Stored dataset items
Each row of a before or after table is a point. One or more steps were done to the points. Then noise was added and the rows were shuffled. The steps act on how far a point lies along the listed directions, d1 being the first. Name the steps. A step turns or swaps two directions, mirrors them in a line or flattens them onto one, adds a multiple of one to another, or multiplies one. Angles are multiples of 10 degrees, from the lower direction toward the higher: turns from -170 to 170, lines from 10 to 170 but not 90. Use the fewest steps. Two steps may share a direction if one is a turn and the other turns, adds or multiplies; they go together, in the order done. Otherwise the lowest direction goes first.

Directions:
(1): -4.0	-4.6
(2): -4.6	4.0
Before (11 x 2):
1.5	-0.4
0.9	-4.8
-0.7	-4.8
3.6	-2.3
0.3	-2.5
6.1	-1.8
-7.3	2.7
-2.9	8.8
-6.5	-0.7
3.6	-6.9
-2.4	-0.8
After, 11 rows:
-1.3	-2.9
-0.6	-0.8
0.1	0.0
-0.2	0.3
-0.1	-1.7
2.3	6.7
-1.1	-2.1
-1.6	-3.8
-1.9	-4.7
-0.4	-0.4
-1.8	-5.0
Steps: flatten d1 and d2 onto the line at 160 degrees

Directions:
(1): -5.2	0.2	-5.4
(2): -4.9	2.9	4.8
Before (11 x 3):
-0.7	1.1	-1.6
-5.0	3.4	-1.4
4.9	-2.9	-1.6
5.5	-2.0	0.6
-3.3	-0.6	-0.7
-1.9	1.6	2.7
-2.8	1.5	-0.2
3.9	0.1	0.1
-2.3	0.5	-2.9
-0.2	-1.3	-4.9
1.1	-0.3	-1.8
After (11 x 3):
9.4	-4.3	-4.2
-2.9	3.3	5.8
3.0	0.1	2.2
4.5	-2.0	-3.5
8.7	-6.8	-11.9
3.1	-1.7	-7.0
4.8	-4.9	-10.8
-3.5	6.1	10.1
-1.4	0.4	5.1
1.8	1.0	0.7
-7.5	4.6	6.3
Steps: multiply d1 by -1; multiply d2 by 3

Directions:
(1): -8.7	1.3	3.0	-2.3	3.9	2.0
(2): -0.5	-1.6	-2.9	-4.1	3.5	-8.5
Before, 12 rows:
2.7	0.6	-3.3	0.2	0.2	-2.0
-1.0	-2.4	-3.9	-2.7	3.5	-1.4
2.9	0.5	1.2	-2.5	2.3	-0.9
-1.6	0.5	1.1	-1.2	-0.3	1.2
-3.4	-3.1	-1.3	-2.6	1.1	-2.7
-0.8	-1.8	-2.2	-0.8	2.3	-1.2
6.7	-2.9	-0.1	0.5	-3.7	4.3
6.0	0.8	1.3	6.9	-6.4	11.5
-1.8	1.4	0.1	1.7	2.6	-0.1
7.2	-0.5	-3.2	-0.2	2.7	-3.7
1.0	3.3	5.9	9.4	-9.7	21.2
-0.3	-0.9	1.0	-3.3	3.2	1.4
After:
7.4	0.2	-2.9	0.5	2.4	-2.3
2.8	0.2	1.8	-2.6	2.2	-0.4
-0.6	-1.7	-2.3	-1.1	2.4	-1.2
-0.9	-2.6	-3.8	-3.2	3.6	-1.7
6.8	-2.4	0.3	1.2	-4.9	6.0
-2.3	1.3	0.1	1.1	2.5	-0.3
6.1	0.6	2.0	7.6	-7.2	12.5
1.4	3.4	6.2	9.8	-9.4	20.8
2.6	1.3	-2.9	0.8	-0.9	-0.9
-2.6	-3.3	-1.3	-2.9	1.1	-3.5
-0.6	-1.1	0.8	-3.4	3.2	0.7
-1.9	-0.2	1.2	-1.1	-0.6	0.9
Steps: add 0.3 times d1 to d2

Directions:
(1): -3.7	-2.7	5.9	-1.4	1.8	-6.0	8.2	-1.7	-0.1
(2): 0.0	5.8	-8.0	1.2	2.0	-2.6	4.8	-4.2	4.1
Before, 13 rows:
-0.9	-0.6	0.6	0.2	1.2	-0.3	1.7	-0.7	0.5
2.9	-0.3	-1.3	2.1	1.8	2.0	-3.2	1.0	1.2
3.3	0.4	-0.7	2.6	-0.2	4.9	-6.2	0.9	-0.6
1.5	-3.0	0.4	-0.4	-1.1	1.4	-1.4	0.2	-0.3
-1.0	-3.3	2.1	-1.5	0.2	-2.6	3.5	0.1	-1.4
0.5	-0.1	0.7	0.7	-1.9	3.0	-2.2	1.9	-0.2
-4.7	-2.5	5.5	-1.8	3.4	-3.9	7.2	-2.1	0.2
0.8	5.9	-5.5	0.9	1.3	-2.7	3.8	-3.0	0.8
-4.7	-11.1	16.0	-2.9	1.1	-6.2	6.3	3.5	-5.9
-1.9	-1.3	5.7	-2.6	2.8	-7.8	7.9	-1.8	-0.7
2.2	1.3	-4.2	1.6	1.3	1.3	-4.1	1.8	-1.0
0.3	-1.1	3.6	-0.4	0.0	0.7	2.7	-0.3	-1.4
0.3	0.6	-1.5	0.3	0.5	-3.5	2.8	-3.0	-0.3
After:
-0.4	-2.2	5.6	-0.8	0.1	0.0	3.7	0.3	-1.8
1.8	-3.8	1.1	-1.1	-1.4	1.9	-2.3	1.4	-1.2
-4.1	-3.2	9.5	-3.5	4.1	-11.4	13.2	-2.8	-0.5
2.8	2.6	-6.3	1.6	0.2	2.8	-6.6	1.9	-1.0
4.5	0.6	-1.4	2.6	-1.2	7.3	-10.3	1.6	-0.9
-1.2	-0.8	0.4	0.1	1.4	-1.7	2.3	-1.0	0.8
0.6	8.6	-8.5	1.4	2.2	-3.9	6.5	-4.8	2.5
3.8	0.0	-2.3	2.0	1.3	3.3	-4.8	1.2	0.8
-0.4	1.2	-2.1	0.6	1.3	-5.0	4.5	-3.9	0.4
-6.3	-4.2	8.8	-2.5	4.3	-7.2	11.5	-3.0	-0.1
-1.8	-4.2	4.2	-1.9	0.9	-4.0	4.6	-0.3	-2.0
1.0	-0.6	0.8	0.6	-2.4	4.0	-3.9	2.6	-0.8
-7.7	-17.6	26.4	-5.0	1.2	-9.3	9.5	5.0	-8.8
Steps: multiply d1 by 1.6; multiply d2 by 1.6

Directions:
(1): 4.0	-1.4	1.8	-4.2	-6.2	4.4	-6.4	-6.2	1.2	-3.4	-3.9
(2): -7.1	-4.5	1.5	-5.0	-4.5	6.4	2.0	2.1	-1.7	4.7	3.5
(3): -1.2	7.4	0.1	-3.2	0.7	0.6	2.5	-6.7	-4.4	-3.5	7.3
(4): 7.2	0.6	-4.5	-4.8	-4.9	-2.6	1.3	4.9	3.9	0.6	6.0
Before:
-0.8	-1.7	-1.7	-3.9	-2.8	1.0	2.4	2.0	2.0	2.1	1.1
1.2	-3.7	0.1	-0.9	-3.6	5.5	-0.2	2.8	4.4	5.0	-3.0
3.6	-10.5	3.8	-0.1	-7.7	8.5	-8.3	3.5	5.3	3.1	-13.5
4.6	1.7	-1.0	-4.8	-6.6	-0.4	-5.1	-3.7	1.4	-7.8	-3.2
-1.0	0.1	1.3	-1.8	-5.1	2.8	-0.5	3.6	-0.7	-0.3	1.9
3.9	1.4	-1.8	6.8	8.3	-4.9	-4.9	-3.0	0.3	-2.7	-8.5
-1.7	-4.6	1.9	-1.9	0.1	2.2	2.8	0.4	-2.3	0.0	1.4
2.3	-0.4	3.0	-9.2	-12.4	8.3	-7.4	-7.7	1.1	-1.7	-1.0
2.2	1.4	-1.6	0.9	-0.4	-0.6	1.1	-3.5	1.3	-1.7	0.9
-1.7	0.6	-0.5	-2.3	-1.1	3.0	-0.9	1.0	4.0	2.4	4.9
-9.7	-0.3	7.0	7.6	5.9	2.5	-0.5	-4.0	-4.4	1.3	-5.5
3.9	3.3	-1.7	0.5	3.4	-4.8	-0.1	-0.6	1.0	-6.2	1.1
After (12 x 11):
-1.6	-6.2	-0.3	3.1	0.4	4.0	1.9	6.8	3.9	7.6	-3.4
-2.2	-1.3	7.3	0.8	-3.5	6.3	-8.0	-8.4	-0.4	-2.0	-7.7
5.0	6.1	-1.5	2.6	6.1	-2.9	-4.6	-9.4	-2.1	-5.5	-3.6
-2.6	-1.1	-0.4	-1.4	-0.2	2.6	-0.8	3.6	4.8	3.2	3.7
0.4	2.9	-1.7	2.0	0.7	-1.4	2.0	-3.5	0.2	-1.6	2.4
-0.4	-6.3	1.8	-2.3	-0.6	2.7	1.3	1.8	-0.7	0.5	-0.1
-1.4	-3.7	-1.3	-1.6	-1.9	0.0	2.5	4.0	1.9	3.6	-0.3
3.1	6.2	-1.1	-1.1	4.0	-4.2	1.1	-3.6	-1.1	-8.1	4.3
-2.7	-0.8	1.1	1.1	-3.1	1.4	0.5	6.9	-1.2	2.0	0.1
-13.2	0.1	3.0	6.8	7.8	-1.0	5.9	4.7	-4.2	7.1	1.0
-6.2	4.8	-1.1	3.9	6.7	-5.1	5.1	1.9	-3.9	-3.0	0.8
-6.2	-10.3	3.6	10.4	4.3	2.6	0.7	12.2	2.1	10.0	-12.5
Steps: mirror d1 and d4 in the line at 110 degrees; add -0.7 times d2 to d3

Directions:
(1): 1.5	5.0	-4.8	2.0	2.5	5.0	6.0	-3.4	-5.3	-4.0	2.8	-0.6	3.5	7.9
(2): -8.2	0.2	-8.4	-0.3	1.6	-2.0	-4.2	-5.3	-3.7	0.1	3.5	0.7	-6.1	-2.7
(3): 0.6	0.6	6.6	2.8	3.1	3.1	-0.3	-3.5	-1.6	3.2	1.4	11.9	-4.3	1.4
(4): -3.4	6.5	0.6	-3.4	6.8	4.2	-1.4	5.7	-0.8	-5.3	-2.6	2.6	2.9	-6.9
(5): 4.9	4.2	1.3	-11.5	-3.6	-2.3	1.3	1.3	-5.1	1.2	4.6	0.5	-3.8	-0.4
(6): 1.9	0.1	0.6	-4.5	2.8	9.8	-6.4	-3.6	5.4	2.1	-0.1	-5.2	-3.2	3.0
Before, 8 rows:
-0.8	-3.5	-2.0	-3.4	-2.0	0.7	-5.9	-2.8	7.9	0.8	-2.0	-7.9	-1.1	-1.0
-7.5	-5.9	-7.4	1.4	-1.4	-4.7	-7.4	-3.4	2.7	0.2	0.5	-6.0	-0.4	-7.1
5.2	2.7	9.0	-3.5	2.9	2.5	1.6	3.4	0.5	-1.7	-3.0	6.6	1.0	-2.0
-2.9	3.2	1.0	-2.0	6.1	2.3	-5.8	3.0	-3.1	-2.6	-0.9	6.3	-1.3	-6.4
-6.3	4.6	-9.9	-6.3	2.6	0.1	-0.3	2.9	-5.4	-3.8	2.6	-5.1	0.9	-6.3
2.5	3.7	3.3	-4.7	-2.3	-4.5	3.0	5.1	-5.0	-1.8	-3.2	1.1	0.6	-6.0
-2.0	-4.8	-1.2	4.4	-0.6	-0.4	-0.1	-0.9	0.6	-1.4	-2.0	-3.8	4.5	-2.6
0.3	-0.1	0.2	4.2	1.0	-1.7	5.0	-4.3	-6.3	-0.3	3.3	10.6	-2.6	5.0
After:
2.1	7.3	-2.1	-9.4	0.4	3.0	0.2	-0.5	-7.0	-2.2	0.8	-2.2	-2.9	-1.5
-1.6	-2.4	-2.4	4.2	-4.8	-9.2	5.4	1.4	1.0	-3.3	-2.3	-2.1	5.8	-1.2
-5.9	-0.5	-4.8	4.1	4.1	-0.2	-4.8	-4.2	-5.5	-1.5	2.2	5.7	-4.0	-1.4
-8.0	-4.8	-11.1	2.0	-0.5	-1.2	-4.1	-3.9	0.7	1.6	2.0	-8.9	-1.9	-2.1
-1.2	-3.9	-1.2	4.0	0.7	2.3	-0.1	-1.6	0.4	-1.9	-1.7	-4.6	4.9	-1.0
-4.8	-8.7	-8.7	15.1	-2.8	-4.4	1.4	-6.3	2.4	-1.7	-1.1	-6.6	7.8	3.0
2.1	7.9	3.7	-10.3	4.3	1.4	0.9	1.7	-6.4	-3.4	1.9	8.1	-3.7	-4.7
3.2	-2.9	5.0	0.7	2.9	7.1	-3.7	-5.4	3.8	4.2	0.2	5.4	-5.0	5.3
Steps: turn d1 and d6 by 140 degrees; multiply d1 by 0.7; add -1 times d2 to d5; turn d2 and d4 by -60 degrees

Directions:
(1): -0.6	-0.5	-5.4	-1.7	-0.7	-1.9	-1.9	-2.8	7.0	-1.3	4.9	5.9	-5.7	-5.3	-4.8	2.3	-1.2	-3.1	-9.9	-4.0
(2): 5.4	0.7	-2.8	0.3	7.0	3.1	0.7	9.7	1.5	3.0	2.6	2.2	-6.6	-6.4	5.7	2.1	4.0	1.9	3.3	2.2
(3): -3.9	-3.4	1.7	-0.7	-0.8	2.3	-3.5	4.9	-1.5	-2.3	5.8	-0.9	-3.5	11.3	6.8	5.8	0.5	-3.9	-4.1	-1.9
Before, 12 rows:
-1.2	-0.4	2.6	2.1	0.8	-0.1	-0.8	4.0	-2.0	-1.7	2.4	-1.7	-0.8	4.8	7.1	3.7	0.7	0.5	3.4	-0.4
-0.2	-1.5	-4.7	-0.4	0.2	-0.1	-3.4	2.8	5.3	-1.6	7.5	4.4	-6.1	-2.6	0.1	4.3	-0.6	-3.7	-7.8	-3.7
-2.2	-1.1	-3.6	-1.5	-1.8	-3.0	1.3	-6.1	-0.1	-1.6	-0.5	-0.1	3.2	0.0	-5.0	-1.0	-2.9	0.2	-2.1	-3.3
-2.5	0.1	0.1	1.0	-4.4	-1.5	0.9	-4.2	-0.5	0.0	-0.4	-0.2	3.6	2.6	-2.2	0.5	-2.7	-0.9	-2.5	0.3
1.5	0.5	-2.8	1.3	1.0	0.9	1.4	-0.8	1.9	0.2	-0.4	1.7	-0.9	-6.6	-0.6	-0.7	0.3	0.3	-0.1	1.4
4.4	3.0	-1.3	0.3	0.9	-0.2	2.3	-3.7	0.1	2.8	-6.3	0.6	3.6	-7.4	-4.0	-3.9	1.3	3.5	5.5	3.1
-1.2	2.8	-1.0	-0.3	-0.4	-3.1	0.5	-4.0	0.4	0.6	-2.8	0.0	0.1	-2.6	-2.7	-1.6	0.7	1.1	-2.1	-1.2
-2.4	-2.1	2.7	-1.1	0.0	0.5	-1.7	4.4	-2.1	0.4	0.4	-3.5	-0.9	8.7	6.3	4.9	-1.1	-2.6	1.8	1.0
-1.5	0.7	-2.4	-2.3	-2.7	-2.4	-2.5	-6.5	1.0	-0.7	-0.4	0.7	-0.5	0.7	-4.9	-2.5	-4.1	-1.8	-3.4	-1.2
0.8	-0.8	2.3	-0.2	3.7	2.0	-0.5	10.2	-3.7	1.9	4.0	-2.0	-2.5	1.5	8.7	2.4	2.2	-0.5	5.0	2.4
0.1	-0.6	2.3	-0.6	1.8	1.2	0.8	3.0	-4.3	0.6	-0.6	0.2	-0.5	2.5	4.0	0.1	1.8	-0.3	1.4	2.6
-2.9	-0.1	1.0	-1.0	-3.2	-0.8	1.1	-2.1	0.8	-1.0	-0.9	-1.2	3.2	4.0	-1.6	-1.4	-0.7	-1.9	-1.2	-1.9
After:
1.8	4.8	-2.8	-0.1	1.1	-4.1	2.4	-5.3	2.1	2.2	-5.4	1.3	0.7	-10.1	-6.4	-4.4	0.8	3.3	-0.2	-0.2
-0.2	-3.2	-3.0	-0.2	2.9	3.7	-5.1	11.3	2.6	-1.7	11.3	2.6	-9.5	4.1	9.1	8.6	1.9	-4.8	-5.9	-2.7
-2.6	-2.2	3.7	-0.6	0.0	1.3	-0.5	2.6	-5.5	-0.8	0.9	-0.7	-0.2	8.5	5.3	1.7	1.0	-2.2	-0.5	1.6
9.8	7.8	-3.5	1.1	1.0	-4.1	7.6	-12.6	2.3	5.8	-15.9	1.7	10.0	-24.3	-15.4	-13.1	0.0	9.0	11.5	5.6
-6.2	-3.5	5.1	1.5	-1.7	1.2	-4.1	5.9	-4.1	-4.5	6.8	-3.2	-2.1	16.6	11.8	8.4	0.1	-3.5	-1.0	-2.5
-3.3	-0.7	-0.4	-1.3	-2.9	-0.8	0.3	-1.4	2.5	-1.3	1.3	0.4	0.7	3.7	-1.5	0.4	-0.6	-3.3	-4.5	-2.9
0.9	1.5	-5.0	-2.3	-0.3	-2.5	-1.8	-5.3	3.1	0.6	0.0	3.1	-3.1	-5.2	-5.7	-2.7	-3.1	-0.7	-3.3	-1.1
4.1	2.7	-3.2	1.9	1.9	0.1	4.0	-2.6	1.8	2.1	-4.7	1.3	1.7	-12.9	-3.3	-4.0	0.8	3.1	4.2	3.6
0.6	0.2	-6.2	-1.8	0.1	-3.6	2.4	-6.2	2.5	0.0	-0.7	2.1	1.6	-7.1	-7.4	-2.1	-2.2	1.5	-1.8	-2.9
-8.8	-6.4	5.2	-2.2	-2.7	2.6	-6.3	8.0	-3.9	-3.4	7.0	-4.8	-4.1	24.0	13.3	12.0	-1.6	-8.1	-4.8	-1.9
-4.6	-4.0	6.7	-0.3	0.4	3.6	-3.5	11.2	-7.5	-0.9	6.8	-5.3	-1.1	15.5	13.4	6.3	1.2	-3.7	3.0	0.9
-2.1	0.0	-1.6	0.8	-3.6	-1.7	0.4	-3.7	1.6	0.0	1.2	1.6	1.2	0.3	-2.9	1.2	-2.5	-1.8	-4.9	-0.5
Steps: turn d1 and d2 by 40 degrees; multiply d3 by 3

Directions:
(1): -4.4	-4.5	-4.3	6.3	2.2	-1.5	5.6	5.4	5.4	-1.0	6.2	6.5	-0.6	-3.5	1.6	0.5	-0.3	4.3	-1.7	3.2	8.6	0.8	-3.8	-0.9	-4.3	1.5	5.3	-1.6	1.1	-0.9	4.6	-10.5
(2): -4.4	0.2	-3.4	2.6	2.3	-7.6	-5.8	-2.9	3.7	1.9	-2.4	0.1	0.7	-6.1	0.0	9.3	3.2	-3.6	-3.0	-2.1	4.0	2.8	2.2	-5.0	0.1	3.6	-4.6	8.9	1.3	-8.2	3.0	4.9
(3): 2.0	-1.1	11.6	-6.7	-2.9	-2.9	-5.7	2.8	5.0	-8.1	0.4	2.9	-3.3	-0.8	-1.1	0.4	-7.7	6.0	-1.5	4.8	5.4	1.0	2.0	3.6	-1.1	3.1	-1.5	3.0	-5.5	-3.3	-3.2	0.6
(4): 1.9	2.4	-4.0	-2.0	1.9	-2.4	1.5	-9.5	5.4	7.8	1.5	6.6	-0.7	5.4	0.7	2.9	-0.7	6.8	-1.0	5.3	-3.9	0.3	-5.2	-3.9	-4.3	-4.9	-4.5	-0.9	-8.2	-0.6	-5.2	0.2
(5): 8.4	-4.4	4.8	-0.9	-0.2	-5.5	-0.9	2.7	-5.1	4.1	8.9	-1.9	1.6	4.1	1.1	0.0	4.4	-3.7	-6.1	3.1	-2.9	-2.4	-7.9	5.5	0.1	-2.8	0.8	4.3	0.2	-6.6	6.4	0.1
Before (10 x 32):
-5.2	4.6	-8.7	0.4	3.0	5.4	2.7	-5.4	4.9	-1.4	-4.6	3.6	1.3	-2.6	0.6	3.3	2.6	4.8	2.3	-1.7	0.9	3.8	2.5	-2.3	3.8	2.8	-0.2	-3.8	-0.6	6.7	-7.6	2.4
10.4	-0.8	6.0	-3.1	2.6	-2.3	-4.7	-7.4	-9.8	5.2	4.2	-6.1	4.2	7.3	-0.5	1.4	4.2	-0.5	-4.1	0.1	-11.5	-3.0	-5.4	2.6	-0.8	-3.8	-3.0	4.8	-4.2	-7.4	2.4	4.3
7.5	-2.4	2.7	-1.9	2.9	-6.5	-2.0	-2.9	-4.9	5.7	5.8	-1.3	2.3	5.0	1.3	4.3	4.2	-3.7	-4.8	1.1	-4.9	-4.0	-6.7	0.0	1.1	-4.7	-2.0	6.3	-3.0	-9.0	5.8	3.4
-6.1	2.7	-13.1	7.9	3.6	-3.0	1.7	-1.8	0.5	4.8	-2.0	0.9	0.8	-1.4	1.4	3.7	3.8	-1.0	-0.2	-4.8	0.9	1.7	-0.6	-8.3	-0.4	-1.2	-0.7	1.5	4.6	3.0	1.9	0.5
-2.0	5.3	-11.0	7.6	2.2	2.0	6.7	-4.2	4.4	3.9	1.3	2.1	0.9	-1.1	0.6	4.8	-0.3	2.6	-0.1	-0.9	-1.2	0.9	0.2	-7.0	-5.2	-0.4	1.5	-3.4	-1.8	-0.1	0.2	-6.2
8.7	1.2	0.0	-1.9	0.5	-3.0	-2.0	-6.2	-4.0	9.6	3.1	1.5	4.0	5.4	0.1	1.1	3.0	-0.1	-3.4	4.5	-6.4	0.8	-8.1	1.0	-0.2	-6.0	-2.9	2.0	-4.6	-4.4	3.3	1.9
-5.0	2.4	-9.9	3.6	1.5	0.0	3.1	-2.7	1.7	7.9	-3.4	-0.1	1.2	0.0	-1.2	4.9	4.7	-4.4	3.1	-4.5	-2.4	1.4	3.1	-5.2	-0.1	0.8	-4.0	2.8	4.6	-0.3	-0.9	2.7
-4.1	-2.2	-0.1	4.9	2.7	6.7	2.3	9.1	-0.8	-6.1	-2.0	-3.8	-2.0	-6.4	-0.9	-3.9	0.6	-4.9	1.6	-4.0	5.4	-0.4	5.8	-1.3	3.4	3.5	9.1	0.7	7.6	0.9	3.1	-2.5
-5.4	0.2	2.2	3.5	0.2	-4.1	-2.1	6.6	3.2	-7.5	-4.0	-1.8	-1.5	-7.8	0.5	3.2	-3.0	-3.0	-0.3	-5.2	7.0	1.3	5.7	-0.3	-2.0	11.1	-0.3	6.6	2.8	-5.0	3.5	1.4
-11.1	-2.8	-4.1	5.9	0.6	1.3	1.7	8.5	4.4	-11.8	0.1	3.3	-0.4	-10.2	-1.7	-1.2	-3.0	0.0	3.1	-3.5	15.6	2.7	8.1	-3.2	-1.9	6.3	1.3	-0.2	6.9	2.8	4.5	-5.9
After, 10 rows:
-2.7	4.3	-9.6	7.7	1.9	1.8	6.4	-1.6	4.9	1.5	1.8	2.0	0.8	-2.6	0.5	4.8	-1.4	2.6	-0.5	-0.8	1.3	1.0	1.2	-5.9	-5.0	1.2	2.6	-2.9	-0.9	-0.9	1.2	-7.3
-3.6	1.7	4.6	0.8	-1.4	0.5	-0.8	6.7	1.5	-9.3	-5.7	-3.0	-2.2	-5.2	-0.2	-1.2	-5.4	-1.5	2.2	-5.4	4.1	0.4	7.2	1.7	-1.0	10.0	0.8	2.5	1.9	-0.5	0.1	1.3
-9.8	-2.1	1.1	3.1	-1.2	1.9	-1.3	9.8	2.6	-15.2	-2.0	0.5	-0.8	-10.4	-2.4	-2.3	-4.9	-1.1	3.8	-4.6	15.1	2.6	10.9	-0.9	0.1	7.7	0.3	0.8	7.1	2.7	3.6	-2.8
-2.7	-1.0	2.4	2.8	2.1	5.9	-0.8	7.6	-1.9	-6.4	-3.9	-6.2	-1.9	-6.2	-1.7	-3.2	0.5	-6.7	1.4	-5.0	3.9	-0.1	7.3	-1.0	4.8	3.9	7.1	2.7	7.2	-0.3	2.5	1.3
7.9	0.9	-1.6	-0.5	0.9	-1.0	1.2	-5.3	-3.5	9.8	4.1	3.3	3.8	5.8	0.2	-0.8	2.5	1.9	-2.5	5.1	-5.9	0.5	-9.3	1.0	-1.3	-6.9	-1.0	-1.1	-4.7	-2.0	3.3	-1.6
7.8	-1.9	2.1	-2.1	2.2	-1.5	2.2	-2.1	-5.4	4.9	6.1	-0.1	1.9	7.3	1.5	-0.4	2.2	-0.7	-2.2	1.9	-6.4	-5.0	-7.3	0.9	0.2	-6.3	0.7	0.7	-3.7	-3.4	3.3	-0.2
-5.7	2.7	-11.6	7.3	2.6	-0.2	3.0	0.1	-0.1	2.6	-2.3	0.9	0.0	-0.9	1.1	0.9	2.0	0.2	1.1	-4.5	0.9	1.2	0.1	-7.1	0.1	-1.2	0.8	-1.4	4.7	5.7	0.8	-1.2
10.4	-0.3	2.7	-1.8	3.3	0.2	-1.0	-8.6	-9.4	7.2	5.0	-4.2	4.2	9.3	-0.1	-0.8	4.4	1.7	-2.8	1.0	-12.8	-3.2	-7.3	1.7	-2.1	-6.1	-1.7	0.9	-5.0	-4.1	1.2	1.3
-4.9	2.8	-10.1	3.3	1.0	2.7	5.2	-2.1	1.3	7.3	-3.3	0.4	1.0	1.5	-1.2	2.3	3.6	-2.6	4.6	-3.9	-3.0	0.9	2.7	-4.2	-0.2	-0.1	-2.8	-0.3	4.3	2.8	-2.4	1.0
-5.9	3.9	-9.2	1.5	3.6	3.5	1.9	-5.1	5.4	-0.9	-4.1	3.9	1.3	-3.7	0.9	5.2	3.5	4.1	1.3	-1.9	2.1	4.3	2.0	-2.9	3.6	3.6	-0.6	-1.8	0.1	4.6	-6.2	2.3
Steps: add 0.3 times d1 to d3; turn d1 and d4 by -20 degrees; flatten d2 and d5 onto the line at 110 degrees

**WHAT YOU ARE ASKED TO DO**: Each line of the data that includes "degrees" should be copied.

**RESPONSE AREA**:
Each row of a before or after table is a point. One or more steps were done to the points. Then noise was added and the rows were shuffled. The steps act on how far a point lies along the listed directions, d1 being the first. Name the steps. A step turns or swaps two directions, mirrors them in a line or flattens them onto one, adds a multiple of one to another, or multiplies one. Angles are multiples of 10 degrees, from the lower direction toward the higher: turns from -170 to 170, lines from 10 to 170 but not 90. Use the fewest steps. Two steps may share a direction if one is a turn and the other turns, adds or multiplies; they go together, in the order done. Otherwise the lowest direction goes first.
Steps: flatten d1 and d2 onto the line at 160 degrees
Steps: mirror d1 and d4 in the line at 110 degrees; add -0.7 times d2 to d3
Steps: turn d1 and d6 by 140 degrees; multiply d1 by 0.7; add -1 times d2 to d5; turn d2 and d4 by -60 degrees
Steps: turn d1 and d2 by 40 degrees; multiply d3 by 3
Steps: add 0.3 times d1 to d3; turn d1 and d4 by -20 degrees; flatten d2 and d5 onto the line at 110 degrees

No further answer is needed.